- [The data]

Every row gives one point. The ring and each string are closed loops that go straight from each point to the next, and from the last back to the first. Before rounding, they use only three directions, however many columns there are. Count how often each string passes through the ring. Passing back the other way cancels.

Ring, 7 rows:
[[ 58  20  21  -3]
 [ 12  70  25  -4]
 [-54  67  25   0]
 [-78  36  23   2]
 [-64 -32  22   4]
 [  5 -62  20   2]
 [ 47 -41  18   0]]
String, 8 rows:
[[  21  -54  -22   11]
 [   9 -107   29    1]
 [ -18  -70   48   -3]
 [ -16  -19   43   -4]
 [ -17  -61   59   -6]
 [   5  -86   53   -5]
 [   7  -36   50   -6]
 [   5  -18   12    3]]
Times through: 1

Ring (8 x 11):
[[ 97  25  30  -5  12  36  -8 -46 -24   4   3]
 [ 78  82  40   3  10  49  -2 -44 -23  -4  10]
 [ 12 101  42   5 -12  51  -6 -26 -11 -12  16]
 [-50  66  33  -1 -37  38 -19  -4   2 -15  16]
 [-75   5  20 -10 -51  20 -31   8   9 -12  11]
 [-40 -58  10 -19 -44   6 -36   2   4  -3   2]
 [  6 -65  10 -20 -29   7 -32 -11  -4   3  -2]
 [ 79 -21  21 -12   1  23 -17 -37 -19   6  -1]]
String:
[[ -15    3    7   -9  -29   16  -22   -1  -12   -3   10]
 [ -42  -30  -14  -13  -42   -2  -29   18  -15    0   12]
 [ -62  -76  -23  -20  -53  -15  -38   27   -9    2    8]
 [ -51  -76  -17  -21  -49  -11  -38   20   -8    2    6]
 [ -30  -33  -21  -13  -37   -6  -27   18  -22    2   12]
 [ -56  -53  -28  -16  -48  -13  -33   29  -17    2   12]
 [-110  -87   -8  -24  -72  -11  -47   32   12   -5    5]
 [ -91  -51   42  -20  -63   22  -45   -2   35  -14   -1]
 [ -45  -10   51  -14  -43   35  -33  -18   24  -13    1]
 [-100  -17   52  -16  -63   32  -41   -4   37  -19    3]
 [-110   -7    1  -11  -64    7  -35   29    5  -12   16]
 [ -84   -3  -26   -9  -53   -6  -28   38  -18   -4   21]
 [ -41   -2   -5   -9  -39    7  -25   13  -14   -3   14]]
Times through: 0
String (10 x 11):
[[ 49  24  30  -6  -5  34 -14 -33 -14  -1   5]
 [ 42  25  12  -5  -7  24 -12 -19 -25   1  10]
 [ 44  24  54  -8  -8  46 -17 -45   2  -6   0]
 [ 63  42  68  -5   0  57 -14 -58   5  -8  -1]
 [ 42  47  37  -3  -6  41 -12 -34 -11  -5   8]
 [ 34  59   8   0  -6  27  -7 -14 -30  -1  16]
 [ 70 110  12   9  11  39   6 -25 -43  -1  21]
 [105 115  38   8  23  55   8 -49 -35  -2  14]
 [121  80  69   1  24  66   0 -74 -13  -4   1]
 [ 73  34  55  -6   3  49 -12 -53  -5  -4   0]]
Times through: 1

Ring:
[[ 51  44 -36  21  14  10 -49 -45  14   9 -18 -17  22 -31]
 [ 31  69 -40  11  17  10 -29 -39   8  23 -29 -13  15 -33]
 [-14  75 -17  -4  21   5   8 -10  -6  20 -18 -15  12 -32]
 [-34  56   4  -7  20   1  22  10 -11   2   3 -21  17 -27]
 [-46  13  23  -2  14  -5  28  33 -13 -28  36 -33  30 -18]
 [-37 -37  24  11   3 -10  15  43  -6 -56  66 -45  48  -8]
 [-12 -67  16  24  -4 -10  -9  35   4 -70  76 -51  58  -3]
 [ 23 -73   9  36  -4  -5 -39  12  13 -71  70 -49  58  -6]
 [ 50 -54   2  39   0   1 -60 -13  18 -57  50 -43  50 -14]
 [ 63   2 -19  33   9   9 -65 -41  18 -20   8 -27  33 -26]]
String:
[[  14  -26   -8   24    2   -3  -26    4    9  -40   40  -38   45  -13]
 [  21  -23   28   24   12    3  -33   -4    4  -48   42  -38   37  -22]
 [  42  -67   50   37    8    3  -56   -5    9  -79   67  -47   47  -19]
 [  49 -113   27   50   -7   -4  -66    6   19  -98   91  -58   68   -4]
 [  19 -106  -40   45  -24  -15  -38   28   24  -75   85  -57   80   11]
 [   0  -35  -35   24   -8   -9  -14   18   12  -37   46  -41   55   -4]
 [   5  -21   33   18   12    1  -19    7    0  -49   45  -38   36  -21]
 [ -19  -53   80   16   15   -3   -4   33  -10  -81   79  -49   41  -18]
 [ -49  -57   78    9   11   -9   21   56  -16  -83   89  -52   46  -11]
 [ -13  -21   64   12   19    1   -5   19  -10  -58   55  -40   32  -24]
 [  -9  -14   29   13   12   -1   -6   15   -3  -44   45  -38   36  -19]
 [ -23  -23  -28   15   -5  -11    6   30    4  -33   45  -40   51   -4]
 [ -41  -78  -25   21  -19  -21   16   62    6  -65   86  -55   72   12]
 [ -20 -110  -22   33  -24  -21   -5   57   13  -83  101  -61   82   16]
 [   7  -70  -30   33  -14  -12  -24   24   16  -58   67  -49   66    3]]
Times through: 1

Ring (9 x 14):
[[ 73  40  15 -46 -21 -35  20 -45  31  -5 -18  -9  20 -12]
 [ 44  74  14   4 -10 -25  -9 -42  40 -35  -4 -10 -13 -15]
 [  9  83   5  38   2 -15 -30 -32  34 -46   6  -9 -34 -15]
 [-48  68  -7  71  20  -2 -48  -7   9 -42  14  -4 -48 -19]
 [-71  38 -10  68  29   1 -45  10 -14 -24  11   1 -39 -23]
 [-65 -16 -19  21  23  -4 -17  20 -39  17  -2   4  -4 -18]
 [-32 -42 -30 -30   3 -15  11  11 -41  42 -12   0  24  -5]
 [ 11 -42 -28 -66 -15 -25  31  -7 -27  49 -19  -5  42   3]
 [ 54 -15 -10 -77 -25 -34  37 -28  -1  34 -23  -8  44   0]]
String, 21 rows:
[[  24   58   44   17   14  -22  -12  -25   21  -29  -12    2   -6  -43]
 [  15   96   54   57   22  -16  -34  -29   37  -60   -3    2  -33  -50]
 [ -63  111  -37  106   12    6  -74  -17   30  -72   34  -15  -85    3]
 [ -65   54  -56   61    4    2  -48   -5    1  -29   24  -13  -53   14]
 [ -26   26  -22   17    4  -11  -18   -8   -4   -7    3   -6  -15   -5]
 [ -29   35   20   39   25  -10  -25   -1   -5  -19   -3    4  -16  -37]
 [ -78   29   40   82   57    1  -46   24  -27  -24   -2   16  -29  -64]
 [-117  -14  -31   62   39    9  -42   38  -54    9   10    6  -27  -20]
 [ -72  -24   19   31   44   -4  -18   32  -50   17  -12   16    4  -49]
 [ -13   -5   40    1   29  -18    0    6  -23   10  -21   12   18  -52]
 [ -30   -7  -54  -13   -9  -12   -4   -3  -19   20    2  -10    0   16]
 [ -37  -55  -79  -51  -19  -14   16    7  -44   57   -3  -11   24   31]
 [  -2  -86  -70 -100  -29  -25   46    3  -49   83  -19   -9   58   30]
 [  46  -56  -14 -102  -23  -35   52  -15  -24   63  -31   -3   66   -1]
 [  51  -54  -67 -121  -51  -35   56  -27  -16   68  -20  -18   59   41]
 [   6   -3  -59  -42  -28  -20   11  -20   -5   24   -1  -16   11   28]
 [  42   25   32  -26    0  -29   12  -25   11   -1  -20    1   20  -32]
 [  99   47   75  -46   -4  -42   27  -47   36  -13  -34    3   35  -51]
 [ 110   71   53  -43  -19  -42   21  -61   55  -26  -24   -6   21  -31]
 [  42   62  -27  -16  -28  -24   -3  -46   38  -21    2  -19  -11   15]
 [  -3   37  -42    0  -16  -15  -12  -23   11   -9    7  -15  -16   15]]
Times through: 2

Ring, 10 rows:
[[ 65  42  32 -20  50   9  25  69  29 -50 -24   0  20  -9]
 [  4  78  18 -13  84  27  -2  45  23 -44 -23 -26  42  -5]
 [-65  72 -11   8  76  42 -27  -2  16 -29 -26 -47  50   6]
 [-92  41 -19  25  44  55 -35 -29  14 -17 -37 -50  42  15]
 [-92 -20 -22  44 -17  61 -30 -53  15  -3 -52 -41  18  25]
 [-60 -68 -38  50 -64  37 -10 -55  19  -3 -45 -22  -4  28]
 [-14 -84 -59  43 -79  -4  14 -37  24 -14 -21  -4 -14  23]
 [ 41 -68 -57  23 -62 -37  36   1  29 -32   0  12 -15  11]
 [ 69 -45 -35   8 -38 -37  43  28  31 -41  -1  17 -11   4]
 [ 84  12  20 -15  20  -8  37  67  32 -50 -18  11   7  -7]]
String (16 x 14):
[[ 35  -3  -2   3   3   3  21  30  27 -37 -22  -2   8   3]
 [ 44  -6 -59   3   0 -49  33  25  29 -46  19   4   9   1]
 [102 -55 -67   2 -48 -82  63  39  35 -51  29  31 -16   0]
 [ 83 -73 -15  12 -65 -25  49  30  33 -36 -17  26 -25   6]
 [ 61 -62  11  14 -54   8  34  25  30 -29 -39  16 -19   9]
 [ 49 -49  32  13 -41  31  26  26  29 -26 -54   9 -14   9]
 [ 20 -17 -25  12 -11  -6  19  12  26 -33 -14  -4   6   7]
 [ 19  -6 -35   9   0 -14  19  14  26 -37  -5  -6  11   5]
 [ 52 -11  26   0  -3  19  25  41  29 -36 -38   4   1   2]
 [ 42  29 -31  -8  35 -29  25  41  28 -50   9  -4  22  -4]
 [ 59  68 -21 -24  75 -37  28  66  29 -61  18  -5  35 -13]
 [ 90  73  84 -37  83  34  26 103  31 -57 -43   2  26 -17]
 [ 86  77  93 -38  87  43  23 104  30 -56 -49  -1  27 -17]
 [ 63  82  17 -31  90  -8  23  80  29 -61  -3  -7  37 -15]
 [ 21  41 -41  -5  46 -27  17  31  26 -48  12 -12  30  -3]
 [ 31   1  17   3   8  22  16  32  27 -35 -35  -4   9   3]]
Times through: 1

Ring, 6 rows:
[[  2 -10  10 -37 -14  18  -8   2 -40 -12   7 -34  36  25]
 [-37  -2 -10  17  51  14 -61 -44   0  32 -43 -15   1  18]
 [-34   9  16  60  60  -5 -54 -61  26  36 -38  24 -30  24]
 [ -2   7  35  77  15 -16   7 -50  36   8  12  68 -27   7]
 [ 16 -10   9  38 -29   1  44 -24  13 -15  42  53  18 -18]
 [ 31 -16  13 -23 -58  12  52  12 -30 -37  55   7  48  -1]]
String (30 x 14):
[[  8   2  51 -32  -9   3 -13   5 -43 -17   8 -33  11  57]
 [ 18   0  55 -29 -25   0   7   9 -42 -26  24 -21  15  51]
 [ 38  -3  68 -61 -57   2  31  35 -66 -50  48 -36  31  60]
 [ 42 -14  40 -74 -75  14  48  42 -70 -56  60 -38  58  35]
 [ 20 -21  -6 -43 -50  24  33  14 -41 -30  39 -20  61  -2]
 [  4 -13  -3  -4 -17  15  12 -12 -15 -10  19   3  33  -1]
 [ 16  -4  34   1 -24   0  21  -6 -17 -20  30  10  15  22]
 [ 40  -3  62 -23 -58  -5  49  19 -38 -46  58   4  22  38]
 [ 50  -7  63 -46 -78   0  63  35 -54 -59  72  -8  38  38]
 [ 31  -4  50 -25 -48   0  37  15 -38 -38  47  -3  25  34]
 [  1 -11   1  -1 -11  13   5 -15 -14  -6  13   2  28   3]
 [ -3 -18 -21 -18 -12  24   0 -11 -22  -4   8 -15  45  -7]
 [  0  -8   8  -8  -7  12  -3 -12 -19  -6   9  -7  25  14]
 [  4  -1  37 -17  -6   4 -10  -5 -30 -11   7 -19  12  41]
 [ -3   4  42  -8   9   0 -24 -12 -25  -3  -4 -18   0  49]
 [ -9  -1  20  12  14   4 -20 -25  -8   5  -5   0   3  25]
 [-23  -8 -15  16  26  15 -31 -36   0  19 -19  -1  15   2]
 [-58  -8 -48  32  75  24 -82 -64  16  54 -66 -13   6  -6]
 [-59  10  -2  64  97   2 -96 -77  31  60 -74   7 -37  26]
 [-36  24  55  77  78 -22 -69 -68  31  40 -47  30 -63  55]
 [-23  20  57  70  57 -22 -47 -58  26  27 -29  35 -53  49]
 [-20  22  64  73  55 -25 -43 -57  27  25 -25  40 -57  52]
 [-17   7  29  48  34  -7 -28 -45  16  18 -15  27 -22  25]
 [-27  -3  -8  41  38   8 -34 -49  17  26 -23  18  -1   1]
 [-46  -5 -33  49  62  15 -59 -64  26  45 -47  12  -2  -9]
 [-55   8  -5  59  88   4 -87 -72  28  55 -67   7 -30  21]
 [-45  -6 -32  29  59  19 -64 -55  12  42 -49  -6   6  -1]
 [-22  -7 -11  16  26  14 -31 -36   0  18 -19  -1  13   5]
 [ -7  -2  17  14   9   4 -13 -25  -6   3  -1   6   6  19]
 [ -8   3  38 -21  15   5 -36  -9 -34   0 -14 -35   4  55]]
Times through: 0
String, 30 rows:
[[  -1   -3   23  -12   -1    8  -13  -10  -25   -6    3  -16   16   31]
 [  -2    2   38   -9    6    2  -20  -12  -25   -4   -2  -17    4   44]
 [ -10   -6    5   10   10   10  -16  -25   -7    6   -4    1   14   12]
 [ -32  -14  -37    4   32   26  -43  -37   -5   26  -31  -17   28   -7]
 [ -54  -11  -49    9   66   30  -81  -52    0   48  -63  -31   18   -1]
 [ -58   -3  -33   28   80   20  -91  -62   11   54  -70  -20   -2   10]
 [ -39   -7  -28   31   50   17  -53  -53   13   36  -40    1    7   -3]
 [ -18   -5   -4   28   23    9  -23  -39    7   16  -12   13    6    4]
 [ -11    8   38   43   27   -9  -22  -40   11   11   -8   25  -22   32]
 [ -16   15   48   63   40  -17  -30  -51   23   19  -15   37  -39   37]
 [ -11   -3    6   31   14    4  -11  -35    8    9   -2   21    4    5]
 [ -22   -6  -14   47   29    8  -21  -50   22   23  -14   29    3  -10]
 [ -17   16   43  105   45  -25  -17  -70   53   25   -9   79  -52   16]
 [   5   29   96  121   27  -47   10  -63   56    6   17  104  -77   41]
 [  11   18   74   94    8  -34   22  -49   42   -2   26   89  -49   26]
 [  14   10   54   89   -4  -26   35  -46   41   -6   35   91  -32    7]
 [  15   -3   18   82  -18  -12   51  -44   43   -8   44   93   -6  -25]
 [  -1  -14  -19   35  -10   12   21  -33   16    1   20   40   26  -29]
 [   1   -8    3   23   -7    7   11  -25    3   -3   16   25   18   -4]
 [  20   -1   41   23  -26   -7   33  -14   -3  -21   38   35    5   16]
 [  39  -11   31    9  -62   -1   71    3  -10  -41   69   42   30   -4]
 [  49  -21   15  -15  -87    9   90   18  -24  -54   85   31   57  -18]
 [  57  -22   21  -37 -101   12   97   33  -40  -64   93   16   67  -10]
 [  48   -8   53  -27  -74   -1   68   25  -39  -54   72   10   35   24]
 [  17   -4   33   -1  -26    1   22   -5  -18  -21   31   10   18   20]
 [  29   -7   42  -26  -47    3   36   13  -37  -36   45   -4   29   29]
 [  51   -5   75  -66  -78    0   53   45  -71  -63   67  -30   38   58]
 [  31  -14   33  -77  -60   18   29   37  -71  -46   43  -50   56   38]
 [  -2  -21  -23  -44  -18   31   -5    2  -40   -9    7  -39   58    1]
 [ -13  -17  -28   -7    3   25  -13  -22  -13    7   -4  -11   39  -10]]
Times through: 1

Ring:
[[ -33   -6   52   24   22   29   37   44   19   61   63   19  -15  -31]
 [ -41   -7   43   -2   52   59   53   32   51   69   55   12  -50  -52]
 [  -2  -15   26  -14    8   38   42  -16   29   37   11    6  -28   -7]
 [  64  -27    6   -3  -83  -22   15  -67  -30  -20  -41    6   33   66]
 [  76  -27   15   18 -121  -55   -8  -69  -68  -31  -44   12   73  102]
 [  47  -21   36   29  -98  -48  -11  -39  -65   -7  -14   17   70   89]
 [  -7  -10   53   34  -27   -7   12   19  -22   39   40   21   27   21]]
String (28 x 14):
[[-41  -7  58  -5  36  48  28  11  29  71  42  13 -27  -7]
 [-51  -6  52 -19  63  71  44  13  55  80  44   9 -55 -33]
 [-18 -14  21 -28  44  67  61  -6  62  51  21   3 -62 -43]
 [ 35 -23  -5 -12 -20  23  57 -27  27   4  -8   3 -26 -17]
 [ 14 -17  28   4 -26   9  27 -17  -1  22   7  11   3  18]
 [-17 -12  48  -8   5  31  20 -14  12  51  17  10 -10  20]
 [-20 -12  42 -22  22  48  30 -21  30  54  12   6 -30   7]
 [  1 -17  17 -25  17  49  51 -22  44  35   5   3 -44 -18]
 [ 11 -19   1 -20  16  48  68 -11  52  25   9   2 -52 -45]
 [-44  -9  34 -25  74  83  66  18  77  73  45   5 -77 -65]
 [-55  -4  60 -10  58  64  36  21  45  84  51  12 -44 -25]
 [-22 -10  49   4  12  30  27   7  15  54  34  14 -13   0]
 [ -6 -13  26  14   8  27  52  26  26  37  42  14 -23 -40]
 [-25  -8  34  24  29  36  60  56  37  53  68  18 -33 -67]
 [-58  -1  64  28  49  43  43  70  32  82  88  22 -28 -54]
 [-60  -1  81  15  36  37  12  35  11  87  65  21  -8   2]
 [ -8 -11  49  17 -15   8  17   5  -8  41  30  17  11  18]
 [-27  -7  65  18  -4  13   8  12 -10  58  40  19  13  26]
 [-29  -6  74  33 -13   0  -1  23 -24  59  49  24  29  33]
 [ 22 -14  40  51 -65 -36  11  17 -45  12  32  24  51  30]
 [ 28 -17  30  37 -60 -26  20   5 -32   8  21  19  37  23]
 [ 13 -13  41  47 -49 -24  19  26 -32  20  40  23  37  13]
 [-35  -4  68  36   3  10  15  43  -8  63  64  24  13   1]
 [-44  -4  71  12  20  30  13  21   6  73  50  18  -3  11]
 [-16 -10  50  12  -2  18  22   8   3  48  34  16   0   9]
 [-12 -11  32  21   9  25  49  35  22  42  51  16 -19 -40]
 [-31  -8  27  15  50  53  75  60  58  58  72  15 -56 -91]
 [ -8 -13  32   7   6  28  43  12  22  40  33  12 -19 -21]]
Times through: 0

- [Task] The answer must be a single number: how many lines above contain the word "rows".

- [Response for this exercise] 6